--- RECORDS PROVIDED Enclosed Below ---

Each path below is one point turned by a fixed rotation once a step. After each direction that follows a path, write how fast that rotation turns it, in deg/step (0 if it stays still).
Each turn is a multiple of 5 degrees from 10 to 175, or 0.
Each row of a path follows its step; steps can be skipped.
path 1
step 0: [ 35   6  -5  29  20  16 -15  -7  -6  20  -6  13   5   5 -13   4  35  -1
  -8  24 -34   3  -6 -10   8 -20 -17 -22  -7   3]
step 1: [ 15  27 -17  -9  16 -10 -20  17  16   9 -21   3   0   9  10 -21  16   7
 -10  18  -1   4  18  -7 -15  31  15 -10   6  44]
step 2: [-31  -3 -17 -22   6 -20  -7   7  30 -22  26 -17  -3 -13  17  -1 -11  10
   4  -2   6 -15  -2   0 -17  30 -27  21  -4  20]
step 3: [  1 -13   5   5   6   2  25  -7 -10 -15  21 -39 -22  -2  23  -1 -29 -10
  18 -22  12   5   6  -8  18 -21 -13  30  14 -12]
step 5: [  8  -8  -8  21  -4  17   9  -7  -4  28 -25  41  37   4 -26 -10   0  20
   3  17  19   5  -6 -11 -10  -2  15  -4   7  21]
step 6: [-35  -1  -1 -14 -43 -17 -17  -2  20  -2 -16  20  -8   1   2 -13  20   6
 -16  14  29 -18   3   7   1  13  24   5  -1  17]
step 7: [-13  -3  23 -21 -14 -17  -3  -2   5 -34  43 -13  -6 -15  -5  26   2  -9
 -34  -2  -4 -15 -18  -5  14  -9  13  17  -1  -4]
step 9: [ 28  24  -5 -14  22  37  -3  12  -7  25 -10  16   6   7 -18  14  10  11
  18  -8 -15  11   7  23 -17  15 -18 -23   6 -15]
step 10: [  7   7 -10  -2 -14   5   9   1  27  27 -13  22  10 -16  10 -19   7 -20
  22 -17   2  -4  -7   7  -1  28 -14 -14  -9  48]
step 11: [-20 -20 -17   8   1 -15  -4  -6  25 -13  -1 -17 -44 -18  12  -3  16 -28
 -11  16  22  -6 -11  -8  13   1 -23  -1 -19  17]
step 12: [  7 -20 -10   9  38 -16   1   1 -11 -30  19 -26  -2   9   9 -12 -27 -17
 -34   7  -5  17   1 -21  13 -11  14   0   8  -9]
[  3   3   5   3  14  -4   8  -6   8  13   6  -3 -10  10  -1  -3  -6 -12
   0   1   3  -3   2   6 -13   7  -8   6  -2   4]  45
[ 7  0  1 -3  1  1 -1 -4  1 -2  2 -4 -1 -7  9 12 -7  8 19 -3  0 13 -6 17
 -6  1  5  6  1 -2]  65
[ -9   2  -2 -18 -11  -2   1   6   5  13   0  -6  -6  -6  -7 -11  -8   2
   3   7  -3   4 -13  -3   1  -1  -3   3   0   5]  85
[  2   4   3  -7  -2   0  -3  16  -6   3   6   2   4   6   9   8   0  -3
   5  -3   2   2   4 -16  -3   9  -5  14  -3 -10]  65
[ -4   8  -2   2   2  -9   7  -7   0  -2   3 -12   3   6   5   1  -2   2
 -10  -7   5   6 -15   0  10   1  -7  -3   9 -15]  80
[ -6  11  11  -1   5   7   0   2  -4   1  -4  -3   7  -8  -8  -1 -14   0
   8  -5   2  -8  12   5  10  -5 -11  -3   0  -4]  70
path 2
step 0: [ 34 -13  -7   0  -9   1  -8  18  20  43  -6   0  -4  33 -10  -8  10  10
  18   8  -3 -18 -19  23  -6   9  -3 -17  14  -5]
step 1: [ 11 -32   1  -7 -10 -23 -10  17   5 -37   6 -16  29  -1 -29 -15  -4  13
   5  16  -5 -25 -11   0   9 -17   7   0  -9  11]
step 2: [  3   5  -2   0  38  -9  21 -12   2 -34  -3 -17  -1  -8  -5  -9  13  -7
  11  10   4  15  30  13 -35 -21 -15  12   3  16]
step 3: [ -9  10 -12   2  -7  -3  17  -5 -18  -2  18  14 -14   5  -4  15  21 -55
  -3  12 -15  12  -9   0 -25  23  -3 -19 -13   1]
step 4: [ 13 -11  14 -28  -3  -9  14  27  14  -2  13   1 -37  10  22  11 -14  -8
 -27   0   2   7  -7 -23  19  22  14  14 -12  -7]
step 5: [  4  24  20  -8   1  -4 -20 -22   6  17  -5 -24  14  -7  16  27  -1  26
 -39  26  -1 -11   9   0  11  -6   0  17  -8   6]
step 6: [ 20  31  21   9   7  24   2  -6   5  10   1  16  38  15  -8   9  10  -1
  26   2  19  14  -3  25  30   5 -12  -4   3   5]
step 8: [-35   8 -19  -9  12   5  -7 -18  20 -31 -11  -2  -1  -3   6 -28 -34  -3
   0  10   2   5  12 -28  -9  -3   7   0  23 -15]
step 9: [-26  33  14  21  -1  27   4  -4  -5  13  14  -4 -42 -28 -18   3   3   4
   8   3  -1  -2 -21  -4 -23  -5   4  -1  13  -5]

--- End of Enclosed RECORDS PROVIDED ---

**YOUR OBJECTIVE:** The word "path" appears in some of the lines above. Copy those lines.

**RESULT:**
Each path below is one point turned by a fixed rotation once a step. After each direction that follows a path, write how fast that rotation turns it, in deg/step (0 if it stays still).
Each row of a path follows its step; steps can be skipped.
path 1
path 2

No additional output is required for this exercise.